## WHAT THE EXERCISE ASKS
All lines up to and including the one that contains "127 139 138" are to be transcribed exactly, starting from the first line of the records.

## EXERCISE MATERIALS
In the rows, 128 means zero.
Each path below is one point turned by a fixed rotation once a step. After each direction that follows a path, write how fast that rotation turns it, in degrees each step (0 if it stays still).
Each turn is a multiple of 5 degrees from 10 to 175, or 0.
Each row of a path follows its step; steps can be skipped.
path 1
step 0: [136 132 124 126 127 126 135 136 123 141 129 136 133 135 122 127 131 129
 127 138 122 126 126 124 113 114 133 135 101 129 147 125 136 111 124]
step 1: [115 113 132 121 134 121 123 128 139 132 132 134 115 134 138 135 131 124
 130 147 132 131 133 120 116 106 134 128 115 124 132 119 133 142 136]
step 2: [127 120 128 134 133 122 116 118 124 125 137 136 128 126 115 127 140 126
 136 143 111 128 137 134 127 126 128 134 109 118 129 129 118 117 148]
step 3: [142 124 129 132 127 106 127 137 126 141 138 141 123 129 130 130 121 135
 136 141 128 121 131 122 114 123 126 125 114 143 144 129 127 117 129]
step 4: [119 119 135 112 127 132 108 129 137 133 134 129 130 135 131 130 133 135
 139 142 144 131 138 123 114 119 121 142 115 126 134 117 123 130 132]
step 5: [133 119 120 132 144 124 123 127 117 128 126 129 137 134 133 124 140 125
 141 154 122 126 125 133 120 123 141 138 121 128 130 138 117 120 143]
step 7: [127 124 140 120 123 116 117 121 133 139 136 129 138 139 130 132 121 134
 127 139 138 128 136 135 119 128 121 152 125 125 129 132 112 133 144]
step 8: [130 121 113 131 126 139 124 137 118 128 139 130 128 139 137 129 126 132
 134 149 128 126 123 141 111 128 134 139 127 125 139 143 118 114 128]
step 9: [141 120 120 124 129 124 128 127 126 126 121 140 127 141 132 128 119 120
 124 139 134 146 127 124 125 107 128 143 115 132 137 122 110 135 119]
Directions:
[127 131 129 126 127 133 127 129 124 127 127 130 129 130 135 126 129 134
 130 128 132 129 124 128 129 127 134 132 127 126 131 124 133 127 127]  90
[129 130 129 127 124 124 125 126 124 129 127 135 128 127 126 131 129 135
 127 126 126 131 123 127 130 130 127 126 126 132 123 128 126 128 129]  100
[130 127 128 121 132 128 125 122 125 127 127 125 126 131 125 128 127 133
 128 126 129 124 130 129 127 129 127 129 130 121 125 128 128 130 132]  130
path 2
step 0: [145 127 115 116 132 119 123 133 119 122 118 125 133 108 135 122 128 140
 127 129 117 128 138 131 127 140 122 124 127 123 130 129 127 144 123]
step 1: [135 128 130 115 130 123 117 136 135 134 117 131 131 127 137 140 119 135
 132 109 116 129 133 122 136 131 129 140 121 126 140 119 116 127 120]
step 3: [140 132 122 119 127 128 120 120 116 127 118 136 129 104 126 130 128 144
 134 122 118 126 121 120 133 134 126 134 119 120 121 122 116 124 123]
step 4: [139 129 122 130 132 135 119 120 126 132 117 121 134 119 137 144 118 134
 134 108 125 133 137 137 139 129 132 122 135 124 140 117 127 128 132]
step 5: [141 131 122 121 126 123 117 121 142 133 122 127 129 101 135 122 125 121
 134 129 124 134 140 122 135 139 124 131 127 133 123 120 129 137 125]
step 6: [128 131 124 122 134 126 127 128 129 127 107 129 126 116 136 133 110 135
 124 110 114 116 127 123 126 143 123 122 125 119 127 127 124 124 121]
step 7: [131 129 116 124 118 120 129 111 130 129 123 123 137 117 137 139 128 125
 131 111 127 130 141 117 129 123 137 125 132 127 134 113 120 131 115]
step 8: [137 123 120 127 129 127 108 113 121 132 104 136 135 113 133 123 126 123
 126 122 121 136 125 115 130 135 127 129 127 127 123 133 133 131 129]
step 9: [142 132 119 117 134 130 123 130 119 135 116 114 129 119 130 130 123 129
 137 114 129 118 125 123 133 133 124 116 129 118 136 119 117 142 123]
Directions:
[126 126 127 124 135 131 123 129 126 130 128 130 120 131 128 131 130 128
 127 126 125 128 126 126 127 133 129 127 126 129 128 128 126 124 128]  140
[126 131 128 124 131 128 126 127 126 125 124 132 129 128 123 121 127 128
 130 131 130 128 129 127 127 130 124 126 128 129 123 125 135 129 126]  125
[129 131 129 129 126 132 125 123 128 127 131 127 128 126 128 126 128 128
 127 131 124 124 127 127 126 132 125 127 125 127 126 138 125 133 129]  125
path 3
step 0: [128 134 139 128 129 137 122 114 127 134 125 122 125 120 130 132 121 128
 130 128 119 135 136 131 140 121 130 127 108 127 120 127 127 123 129]
step 1: [133 129 129 139 137 136 129 111 120 136 134 123 127 120 133 134 128 125
 123 124 126 131 133 127 135 119 125 119 114 123 118 127 126 127 128]
step 2: [130 127 128 135 131 135 122 111 121 126 139 124 130 126 131 137 124 123
 132 127 132 131 142 124 130 121 128 118 129 120 112 119 134 123 127]
step 3: [130 125 128 138 132 132 119 124 126 117 138 121 135 129 124 132 121 117
 138 127 125 133 135 133 142 119 133 126 125 123 118 116 133 123 125]
step 4: [125 127 117 141 142 128 123 129 122 124 136 123 135 129 119 134 130 116
 132 126 122 125 130 128 138 127 128 124 119 122 123 116 127 137 128]
step 6: [125 131 119 133 133 132 123 131 125 130 129 126 130 133 127 119 117 124
 132 126 109 128 133 133 137 136 124 135 125 131 119 114 140 123 135]
step 7: [122 135 122 137 135 127 132 127 122 136 133 133 125 129 122 114 127 123
 122 127 113 121 132 135 140 135 119 130 127 129 116 121 133 133 126]
step 8: [120 136 130 126 133 130 134 118 124 137 131 142 133 133 125 121 127 123
 126 135 126 123 135 132 136 136 123 130 135 128 113 120 139 136 131]
step 9: [126 132 134 124 134 130 132 119 124 128 128 136 133 136 130 119 123 118
 126 136 127 140 125 133 141 134 127 133 129 135 119 122 144 130 128]
Directions:
[128 125 131 133 128 128 130 127 130 127 133 132 130 130 126 125 128 125
 128 131 136 128 128 130 131 125 128 126 134 127 125 129 129 126 126]  60
[132 131 127 123 128 127 133 125 127 126 131 123 130 129 128 134 128 125
 127 128 127 131 126 129 129 124 127 124 131 124 130 130 131 128 124]  40
[128 128 124 123 130 126 127 124 131 128 130 128 128 130 129 126 132 131
 130 132 129 124 135 124 123 128 129 125 129 127 124 128 127 132 127]  120
path 4
step 0: [135 128 122 126 124 127 110 134 120 137 147 128 121 142 136 130 123 132
 127 125 113 127 113 128 125 130 131 131 134 119 132 133 124 112 126]
step 1: [140 129 142 131 122 134 118 130 133 129 143 135 128 125 133 126 131 134
 124 126 113 114 126 116 121 123 135 129 120 129 132 123 126 127 104]
step 2: [138 114 130 134 122 120 112 131 130 124 141 131 123 123 142 135 115 128
 122 119 123 134 133 127 122 127 136 118 140 136 120 135 120 122 118]
step 3: [138 123 139 126 120 121 114 133 110 123 130 135 126 141 133 132 119 140
 130 122 127 114 135 115 131 132 135 126 129 111 128 134 130 123 121]
step 4: [144 129 134 130 140 122 124 135 123 135 144 137 131 135 144 132 136 142
 128 134 123 123 126 120 127 122 129 116 123 132 112 128 120 117 124]
step 5: [125 122 128 138 123 122 117 127 127 133 145 125 134 142 132 130 121 135
 129 118 103 130 128 127 130 122 128 119 127 125 135 139 130 116 119]
step 7: [141 117 132 127 129 120 119 132 127 129 145 135 127 119 134 133 111 131
 118 134 127 123 120 122 118 124 129 116 139 121 128 140 127 113 127]
step 8: [146 131 135 132 126 138 117 132 110 125 133 139 128 138 133 134 130 135
 130 122 109 119 124 125 126 133 138 130 133 123 133 140 124 124 122]
step 9: [144 114 132 128 127 117 130 127 127 127 139 139 132 124 134 123 130 136
 126 124 113 123 127 123 128 121 137 111 118 134 121 126 115 126 112]
Directions:
[127 129 127 131 128 130 130 128 124 132 128 125 126 126 129 132 123 127
 129 129 126 130 133 134 128 128 129 130 131 133 127 135 131 123 128]  135
path 5
step 0: [139 114 121 128 133 120 120 142 111 132 134 131 123 127 127 127 135 113
 134 129 129 120 132 148 115 125 119 128 129 141 122 125 137 126 125]
step 1: [126 126 134 121 121 139 119 142 121 131 125 131 133 145 126 136 145 129
 128 129 120 135 129 135 121 124 125 126 148 127 117 118 128 121 113]
step 3: [136 129 134 138 128 135 132 145 131 137 133 115 134 124 114 141 127 113
 120 141 131 121 134 138 124 121 119 125 139 121 118 122 135 128 122]
step 4: [138 115 124 134 124 117 122 127 136 119 118 126 112 138 124 146 140 128
 128 131 133 118 126 138 133 129 132 126 137 123 115 119 133 121 114]
step 5: [127 125 122 131 133 123 124 142 135 124 144 122 124 132 118 126 126 128
 118 118 130 129 126 130 122 110 140 116 145 130 108 128 132 135 118]
step 6: [121 118 138 136 121 127 123 122 145 126 137 112 123 116 120 134 139 142
 130 132 124 125 133 141 125 115 119 117 136 123 128 127 127 121 116]
step 7: [125 123 130 131 127 123 127 122 140 120 125 111 136 127 121 135 130 125
 114 132 136 113 134 110 129 130 143 119 145 120 124 129 124 128 120]
step 8: [132 121 124 145 126 108 125 120 144 123 132 121 126 118 110 128 117 125
 121 122 134 120 124 138 122 119 127 141 132 136 128 137 124 129 122]
step 9: [128 116 142 141 120 121 119 134 137 115 139 127 123 131 129 126 126 135
 125 115 120 121 137 121 118 130 131 133 138 114 129 122 110 131 122]
Directions:
[128 127 135 127 125 130 130 132 132 129 130 128 127 127 132 131 132 129
 133 131 127 121 132 128 126 131 126 128 127 130 131 124 128 130 128]  125
[123 125 129 129 133 123 128 128 124 129 127 121 128 127 127 127 129 129
 129 127 124 129 128 123 129 129 128 131 130 134 132 128 129 126 126]  40
[129 126 126 131 126 122 125 133 126 126 126 133 122 130 125 128 126 129
 131 129 128 130 127 128 127 130 128 131 129 131 125 126 125 134 128]  85
path 6
step 0: [118 130 133 133 135 124 125 128 141 144 122 129 126 143 136 138 146 121
 116 134 132 121 127 130 125 124 125 125 125 134 135 129 115 140 125]
step 1: [123 120 134 129 112 126 127 122 123 139 131 134 127 119 133 115 130 114
 124 130 143 121 125 127 132 124 136 133 123 125 126 131 111 122 143]
step 2: [125 126 131 122 123 107 119 124 136 126 129 140 118 133 124 127 127 120
 111 128 116 119 118 126 117 119 127 127 131 131 123 120 133 136 132]
step 3: [124 129 121 120 124 134 117 121 138 134 130 149 137 127 134 133 128 129
 116 129 134 134 136 123 137 118 120 131 127 129 135 115 113 121 130]
step 4: [127 118 127 122 131 117 139 127 141 135 129 140 122 122 129 104 117 130
 132 129 127 128 132 122 114 128 136 135 121 137 135 122 120 132 126]
step 6: [126 131 147 128 122 129 131 135 139 137 133 128 131 131 129 115 134 148
 120 136 134 130 134 117 134 121 134 130 134 140 129 119 125 120 130]
step 7: [132 127 132 123 131 132 123 119 135 151 143 132 115 134 133 128 115 135
 131 135 132 120 114 124 123 130 131 134 130 120 129 133 127 141 126]
step 8: [126 140 132 127 125 125 124 129 150 137 115 122 127 122 124 139 125 126
 122 137 137 121 133 121 122 118 137 120 132 123 116 129 117 123 135]
step 9: [120 143 145 127 123 129 128 123 126 127 127 140 140 135 130 122 119 124
 125 134 131 126 112 122 125 131 138 145 132 127 132 120 121 134 137]
Directions:
[128 127 129 131 127 132 126 123 126 128 123 129 124 125 127 128 128 128
 126 134 125 122 123 128 130 126 128 126 132 126 125 127 126 129 132]  55
[120 133 128 129 131 132 130 131 130 127 129 129 132 126 133 129 133 127
 125 129 128 130 127 126 131 128 126 128 133 129 131 124 128 129 127]  125
path 7
step 0: [114 135 135 127 116 140 115 127 140 131 127 123 126 135 124 132 122 133
 126 123 131 131 123 120 125 129 140 134 134 133 140 129 142 125 115]
step 1: [135 124 109 129 117 119 124 122 134 125 142 129 120 120 131 126 127 128
 127 121 123 118 122 127 129 121 135 114 121 132 129 133 117 140 125]
step 2: [138 129 144 122 130 138 127 118 123 129 126 128 126 129 125 141 127 150
 120 126 135 124 136 124 119 118 126 128 115 131 133 130 134 125 129]
step 3: [136 121 122 131 121 126 119 139 126 129 122 124 126 132 116 136 105 121
 125 123 129 129 131 138 127 136 141 122 135 140 133 127 123 129 125]
step 5: [119 129 129 128 124 125 126 130 128 142 115 122 124 118 119 136 129 141
 119 129 121 126 130 116 124 137 140 140 128 128 141 136 126 120 123]
step 6: [121 119 127 120 116 123 125 131 149 122 128 132 126 131 130 125 121 123
 130 123 129 124 119 130 128 124 133 127 119 146 120 138 131 141 133]
step 7: [147 137 137 136 132 132 124 126 134 126 131 119 135 128 129 134 137 131
 126 122 122 125 128 115 122 123 136 122 115 122 144 133 134 133 120]
step 8: [124 125 123 119 117 137 120 122 120 132 129 126 125 134 131 141 115 138
 129 119 125 116 136 124 130 130 130 127 145 142 132 130 122 136 126]
step 9: [133 126 126 137 134 127 132 131 138 126 139 113 118 122 125 124 121 128
 112 128 130 130 135 138 114 113 127 118 119 136 125 135 126 128 131]
Directions:
[131 130 132 127 131 122 124 127 122 131 127 127 128 128 130 127 129 129
 130 132 128 123 129 120 130 124 127 130 126 127 130 126 126 128 130]  130
[133 134 129 126 130 134 126 124 126 124 132 128 124 129 128 128 124 131
 127 129 127 124 125 132 128 126 128 125 129 128 128 127 123 129 127]  55
[128 130 127 127 128 130 127 127 133 126 129 135 125 130 129 123 129 131
 130 129 126 128 125 121 128 132 133 129 126 126 126 131 130 130 126]  60
path 8
step 0: [132 135 144 131 119 132 118 131 123 130 106 137 137 134 120 136 118 131
 137 103 120 138 130 134 123 132 126 129 122 134 133 131 125 127 130]
step 1: [134 126 135 138 119 138 115 125 136 126 122 139 131 130 123 135 126 114
 121 126 123 121 110 142 119 136 123 123 116 132 135 143 141 127 137]
step 2: [126 115 135 139 128 132 119 122 144 134 121 143 120 128 118 128 134 131
 131 133 139 134 107 139 132 128 122 131 132 140 135 118 130 112 130]
step 3: [134 111 139 142 133 130 124 130 136 123 138 136 122 136 124 138 123 140
 137 122 139 123 127 127 119 142 124 128 138 114 138 123 133 116 117]
step 5: [135 128 116 131 116 119 126 123 135 120 121 117 136 127 123 154 125 116
 125 121 120 135 115 134 120 143 121 127 130 125 137 130 124 120 129]
step 6: [128 133 135 134 126 134 121 123 122 126 122 120 113 117 124 145 124 119
 143 126 141 148 115 138 132 131 124 135 125 132 139 131 129 120 138]
step 7: [126 124 141 138 123 139 106 121 126 138 133 127 124 127 117 140 115 133
 131 111 127 127 133 134 134 134 129 138 127 134 127 136 137 110 121]
step 8: [132 120 133 133 127 139 128 123 124 139 120 146 134 134 122 132 139 126
 135 105 136 117 125 130 120 136 135 128 117 137 141 136 129 120 127]
step 9: [134 119 132 128 125 120 125 128 147 135 124 149 133 143 122 138 127 112
 134 121 122 135 121 133 111 130 118 127 134 135 135 126 135 125 129]
Directions:
[129 131 128 134 126 131 123 128 127 128 128 126 124 127 128 125 134 127
 125 124 129 128 128 133 132 124 123 126 125 126 126 129 129 128 124]  65
[130 123 126 125 125 127 127 137 129 124 130 130 125 128 125 125 127 132
 125 128 130 128 123 131 128 129 129 125 131 127 128 127 127 131 127]  45
path 9
step 0: [134 114 133 140 121 130 127 122 119 120 122 115 145 119 128 115 136 121
 127 126 129 138 136 140 135 130 140 131 129 139 131 119 128 117 130]
step 1: [129 126 129 121 141 145 135 118 134 128 127 130 132 138 128 124 123 119
 119 127 124 128 123 120 128 114 128 118 148 144 139 128 124 134 117]
step 2: [126 131 134 120 130 117 123 104 125 140 130 122 136 126 124 132 128 128
 142 131 126 132 120 123 131 125 125 122 131 110 125 125 120 145 140]
step 3: [124 118 135 131 125 134 119 138 149 137 114 119 119 132 140 127 147 131
 129 133 120 133 127 128 127 119 136 124 116 122 121 131 131 125 135]
step 4: [129 138 143 132 130 130 131 141 129 118 133 132 142 123 123 134 141 125
 130 132 142 126 119 122 118 128 135 130 137 123 116 130 135 124 108]
step 6: [123 130 141 136 110 126 127 127 126 122 136 119 111 124 131 114 131 139
 138 129 119 127 133 122 144 131 114 125 132 134 137 132 129 129 121]
step 7: [120 120 111 125 116 126 122 134 134 125 130 115 134 129 112 140 137 119
 126 113 130 116 131 124 129 120 127 125 139 129 136 122 140 126 130]
step 8: [127 133 126 133 130 134 127 132 112 150 121 119 134 138 122 141 115 124
 118 133 117 135 135 121 134 132 134 135 134 124 120 137 126 129 118]
step 9: [121 135 126 121 127 119 122 120 124 141 117 134 134 107 134 126 141 125
 132 135 127 145 136 141 126 126 128 126 120 142 138 129 129 127 120]
Directions:
[130 129 127 129 123 127 131 126 128 129 127 131 128 124 123 128 130 133
 130 129 132 131 124 128 133 132 127 126 134 129 122 129 126 128 127]  160
[133 125 131 130 129 124 125 129 127 129 125 129 126 134 127 124 130 127
 129 128 124 132 133 134 133 129 126 127 125 129 124 127 129 130 127]  125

## RESULT OF THE TASK
In the rows, 128 means zero.
Each path below is one point turned by a fixed rotation once a step. After each direction that follows a path, write how fast that rotation turns it, in degrees each step (0 if it stays still).
Each turn is a multiple of 5 degrees from 10 to 175, or 0.
Each row of a path follows its step; steps can be skipped.
path 1
step 0: [136 132 124 126 127 126 135 136 123 141 129 136 133 135 122 127 131 129
 127 138 122 126 126 124 113 114 133 135 101 129 147 125 136 111 124]
step 1: [115 113 132 121 134 121 123 128 139 132 132 134 115 134 138 135 131 124
 130 147 132 131 133 120 116 106 134 128 115 124 132 119 133 142 136]
step 2: [127 120 128 134 133 122 116 118 124 125 137 136 128 126 115 127 140 126
 136 143 111 128 137 134 127 126 128 134 109 118 129 129 118 117 148]
step 3: [142 124 129 132 127 106 127 137 126 141 138 141 123 129 130 130 121 135
 136 141 128 121 131 122 114 123 126 125 114 143 144 129 127 117 129]
step 4: [119 119 135 112 127 132 108 129 137 133 134 129 130 135 131 130 133 135
 139 142 144 131 138 123 114 119 121 142 115 126 134 117 123 130 132]
step 5: [133 119 120 132 144 124 123 127 117 128 126 129 137 134 133 124 140 125
 141 154 122 126 125 133 120 123 141 138 121 128 130 138 117 120 143]
step 7: [127 124 140 120 123 116 117 121 133 139 136 129 138 139 130 132 121 134
 127 139 138 128 136 135 119 128 121 152 125 125 129 132 112 133 144]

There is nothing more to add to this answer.